--- Assigned task ---
Copy, exactly and without additions, every line in the records below from the one holding "mask holds one" through the one holding "The circuit of", both ends included.

--- Source data ---
Here is a tiny trained network, its code and every weight. The questions are about switching its units off for an input and a class, where a switched-off unit gives its printed mean instead of its output.

import numpy as np


def w(rows, s, z=0):
    codes = np.array(rows[::2]) - 128.0
    scale = np.full(codes.shape[1], s)
    scale[-1] = z or s
    return codes * scale


def f(y):
    return np.maximum(y, 0)


def log_softmax(a):
    a = a - a.max(-1, keepdims=True)
    return a - np.log(np.exp(a).sum(-1, keepdims=True))


def net(x, mask):
    res = np.array(x, float).reshape(1, 4) / 4 @ E
    y = f(res @ A[0][:, :-1].T + A[0][:, -1])
    res = res + np.where(mask, y, B[0][:, -1]) @ B[0][:, :-1]
    return log_softmax(res[-1] @ U[:, :-1].T + U[:, -1])


A, B = {}, {}
E = w([
[190,119,163,84,147,102,93,116,218],'x0',
[198,8,142,84,65,109,161,73,85],'x1',
[106,142,81,48,35,102,63,165,147],'x2',
[107,136,177,116,77,120,106,164,64],'x3',
],0.014)
A[0] = w([
[119,135,95,147,118,110,105,126,86,51],'n0',
[107,147,177,141,142,145,231,65,119,79],'n1',
[171,86,158,142,118,110,141,131,228,91],'n2',
[70,126,94,164,127,177,111,142,170,96],'n3',
[88,166,152,199,172,167,157,177,87,103],'n4',
[112,79,130,180,120,146,181,121,2,254],'n5',
[192,55,152,66,50,109,148,124,104,164],'n6',
[84,121,189,125,95,96,117,132,141,100],'n7',
],0.013,0.0046)
B[0] = w([
[114,82,138,74,104,158,178,94,130,146],'n0',
[180,70,254,95,79,140,136,132,118,199],'n1',
[174,156,117,62,149,146,216,9,37,187],'n2',
[136,158,113,102,193,161,78,122,133,173],'n3',
[55,182,103,157,55,19,147,197,131,228],'n4',
[35,173,71,95,71,67,233,82,84,250],'n5',
[177,159,200,193,112,36,123,197,158,234],'n6',
[116,115,129,166,123,100,113,155,182,150],'n7',
],0.01,0.021)
U = w([
[226,82,177,161,145,128,174,141,119,40],'0',
[106,131,108,36,59,98,179,91,55,183],'1',
[99,154,102,176,105,65,133,223,162,207],'2',
[144,150,78,105,226,246,134,125,174,197],'3',
[134,50,122,150,153,186,125,150,123,2],'4',
],0.011,0.0039)

Each question gives the input, the list of numbers given to net, and the class t.
The units are the neurons (one row each of A and B). Each row of codes is followed by its name. A weight is (code - 128) times the scale printed after its matrix; where a second scale follows, it is the last column's (A, B and U).
mask holds one flag per neuron, in row order. A switched-off neuron (its flag False) gives its mean, the last column of its row in B, instead of its output. The means were averaged over made-up inputs and are rounded, as every weight is.
A unit's drop is (log p(t) with every unit on - log p(t) with that unit switched off) / (log p(t) with every unit on - log p(t) with every unit switched off).
The circuit of an input: a set's keep is (log p(t) with only the set's units on - log p(t) with every unit switched off) / (log p(t) with every unit on - log p(t) with every unit switched off). Starting from all 8 units, units are removed one at a time, each time the one whose removal leaves the highest keep (on an exact tie, the one counted first), for as long as the keep stays at least 0.8.
circuit, biggest first: the units of the circuit, biggest drop first
top k neurons: the k neurons with the biggest drops, biggest first
drop when u is switched off: that unit's drop, to one decimal
input [6,3,-7,7], class 0: circuit, biggest first -> [n4]
input [7,0,-2,4], class 0: top 2 neurons -> [n5 n4]
input [0,-1,3,-6], class 3: circuit, biggest first -> [n5 n4 n6]
input [6,5,0,-3], class 0: top 2 neurons -> [n5 n6]
input [2,7,1,2], class 0: circuit, biggest first -> [n6 n4]
input [1,4,5,-2], class 0: top 3 neurons -> [n4 n5 n6]
input [2,3,6,-6], class 0: circuit, biggest first -> [n5 n4]
input [-5,5,6,-3], class 2: top 2 neurons -> [n6 n2]
input [8,-3,3,-4], class 3: top 2 neurons -> [n5 n4]
input [4,2,3,-3], class 0: top 3 neurons -> [n5 n4 n6]
input [-6,6,8,-5], class 2: top 2 neurons -> [n6 n2]
input [-1,-2,3,5], class 2: top 2 neurons -> [n2 n5]
input [2,6,-4,-5], class 0: top 2 neurons -> [n6 n4]
input [-7,8,8,-5], class 2: circuit, biggest first -> [n6]
input [5,-7,8,-4], class 3: drop when n4 is switched off -> 0.1
input [5,6,-4,-1], class 0: drop when n6 is switched off -> 0.2
input [5,-5,1,-3], class 3: drop when n5 is switched off -> 0.1
input [-1,0,7,2], class 2: drop when n7 is switched off -> 0.0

--- Solution for this task ---
mask holds one flag per neuron, in row order. A switched-off neuron (its flag False) gives its mean, the last column of its row in B, instead of its output. The means were averaged over made-up inputs and are rounded, as every weight is.
A unit's drop is (log p(t) with every unit on - log p(t) with that unit switched off) / (log p(t) with every unit on - log p(t) with every unit switched off).
The circuit of an input: a set's keep is (log p(t) with only the set's units on - log p(t) with every unit switched off) / (log p(t) with every unit on - log p(t) with every unit switched off). Starting from all 8 units, units are removed one at a time, each time the one whose removal leaves the highest keep (on an exact tie, the one counted first), for as long as the keep stays at least 0.8.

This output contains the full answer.